Everything from the line containing "boba: [595 432" to the end of the data must be duplicated word for word, and nothing else may appear.

Records for the task =>
*** Begin section ***

Here are a small network's activations along a few directions, averaged over the inputs that share one value of a field.
Related values have similar rows: they may be neighbours, one step apart, or belong to one group.
In the rows, zero is written as 500.
Random noise pushes rows far along 11 fixed directions. That doesn't count. These rows show it; they differ only by the noise:
[382 631 672 588 367 487 443 210 604 411 221 337 527 673 257 855 573 588
 571 596 325 470 690]
[473 545 665 328 313 583 624 488 756 278 536 276 478 753 479 524 672 263
 481 449 621 560 713]
[171 570 281 431 397 468 386 527 424 365 334 339 128 639 697 636 525 791
 549 470 737 360 215]
[364 541 338 448 622 591 753 613 651 370 740 551 622 800 423 373 452 486
 585 510 682 285 508]
[660 373 605 715 420 569 499 482 654 471 656 788 443 556 234 941 551 505
 528 666 374 455 401]
[481 696 711 321 711 440 724 577 731 561 113 379 468 497 939  91 412 474
 570 460 689 741 471]
[604 454 675 192 659 401 521 544 814 365 235 521 717 648 360 605 408 426
 568 272 742 147 618]
[533 492 602 390 469 346 489 494 647 462 357 547 691 511 440 654 375 470
 596 396 547 336 602]
[569 322 308 530 586 607 483 518 441 326 450 667 488 588 179 493 652 412
 382 513 482 481 657]
[541 371 567 763 612 512 570 425 354 803 437 626 571 220 520 406 396 438
 517 711 263 539 563]
[357 462 187 508 408 373 572 736 522 381 543 695 497 539 492 409 517 513
 508 467 590 702 591]
[621 642 800 544 568 618 376 110 412 486 143 310 397 501 517 627 514 579
 497 604 334 426 411]
[342 462 775 558 223 557 652 681 799 608 788 339 255 525 582 548 721 333
 437 645 615 708 611]


VAS, 12 values:
mekub: [315 346 420 703 448 399 153 505 363 692 378 537 265 194 258 741 611 789
 374 549 402 542 509]
daz: [652 561 597 438 366 505 639 312 491 495 823 323 831 578 619 750 301 321
 605 463 397 127 420]
niba: [586 601 344 361 491 672 451 442 588  47 612 532 357 783 396 626 602 573
 471 416 635 495 294]
nune: [303 370 150 480 574 429 509 449 274 518 490 528 617 532 537 514 250 580
 671 446 549  79 418]
lise: [622 325 458 356 420 448 511 781 700 463 527 608 460 583 520 631 583 364
 520 335 630 576 460]
ludo: [562 550 414 722 664 686 305 182 175 561 265 500 414 451 290 510 596 676
 425 614 110 702 461]
lata: [314 565 526 377 440 301 346 864 625 676 583 405 364 384 613 334 590 675
 422 336 788 663 462]
zaluf: [216 641 297 472 457 498 354 560 234 473 568 246 342 580 346 326 751 680
 240 472 536 576 688]
nobuf: [418 490 443 418 526 585 663 406 436 473 564 311 544 649 757 398 420 399
 626 484 631 215 360]
temug: [577 454 776 552 344 400 463 620 761 649 601 512 636 307 408 598 515 354
 528 465 393 781 737]
butag: [351 733 529 544 619 497 477 357 453 587 337 316 513 670 391 565 521 738
 532 532 410 430 511]
mubu: [371 429 389 578 409 570 691 550 502 535 749 481 554 491 490 317 574 343
 487 610 434 691 731]
The values of VAS form a line.
- What is the length, in steps, of the shortest route from daz to niba? => 8
- Which values are neighbours of lata? Give them in the order they are listed. => lise, ludo
- Which values are neighbours of nune? Give them in the order they are listed. => nobuf, mubu

RUFE, 12 values:
nimid: [738 414 886 324 664 582 377 411 474 558 580 413 552 366 279 387 600 337
 277 478 599 177 654]
zoge: [760 537 739 442 685 488 630 631 679 666 622 614 698 339 708 241 342 394
 509 420 533 633 394]
magu: [364 582 416 302 402 237 517 605 644 424 431 542 797 513 626 491 260 504
 708 276 663 398 553]
boba: [595 432 465 615 238 347 598 767 658 567 868 842 556 326 756 616 306 421
 683 534 456 821 310]
fumu: [359 555 346 550 519 571 526 410 544 385 340 430 392 740 466 766 521 681
 623 511 482 490 392]
sosu: [647 304 569 584 633 655 597 525 517 529 576 632 427 442 321 436 638 329
 301 608 493 438 617]
pip: [491 545 545 421 451 416 775 608 636 604 435 436 537 581 975 430 351 354
 698 488 596 547 305]
ketam: [462 360 438 572 366 771 504 206 220 429 400 226 250 501 680 488 607 304
 489 651 362 497 492]
mureg: [489 562 857 551 410 596 500 352 535 729 636 221 426 374 655 518 462 469
 516 584 420 436 447]
suduv: [498 663 484 661 506 447 524 401 391 644 503 521 579 480 600 585 375 660
 596 597 297 525 352]
bafod: [435 542 420 604 551 339 428 485 500 491 329 670 583 481 208 559 490 646
 502 561 398 568 695]
nute: [616 565 639 308 451 465 448 305 578 376 456 338 754 661 559 797 307 453
 692 324 516  62 413]
The values of RUFE form a line.
- A walk along RUFE starts at sosu and steps to its neighbour nimid. Put magu, fumu, pip, nute in the order it reaches them. => magu, fumu, nute, pip
- Which values are neighbours of mureg? Give them in the order they are listed. => zoge, boba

*** End section ***

Problem solution =>
boba: [595 432 465 615 238 347 598 767 658 567 868 842 556 326 756 616 306 421
 683 534 456 821 310]
fumu: [359 555 346 550 519 571 526 410 544 385 340 430 392 740 466 766 521 681
 623 511 482 490 392]
sosu: [647 304 569 584 633 655 597 525 517 529 576 632 427 442 321 436 638 329
 301 608 493 438 617]
pip: [491 545 545 421 451 416 775 608 636 604 435 436 537 581 975 430 351 354
 698 488 596 547 305]
ketam: [462 360 438 572 366 771 504 206 220 429 400 226 250 501 680 488 607 304
 489 651 362 497 492]
mureg: [489 562 857 551 410 596 500 352 535 729 636 221 426 374 655 518 462 469
 516 584 420 436 447]
suduv: [498 663 484 661 506 447 524 401 391 644 503 521 579 480 600 585 375 660
 596 597 297 525 352]
bafod: [435 542 420 604 551 339 428 485 500 491 329 670 583 481 208 559 490 646
 502 561 398 568 695]
nute: [616 565 639 308 451 465 448 305 578 376 456 338 754 661 559 797 307 453
 692 324 516  62 413]
The values of RUFE form a line.
- A walk along RUFE starts at sosu and steps to its neighbour nimid. Put magu, fumu, pip, nute in the order it reaches them. => magu, fumu, nute, pip
- Which values are neighbours of mureg? Give them in the order they are listed. => zoge, boba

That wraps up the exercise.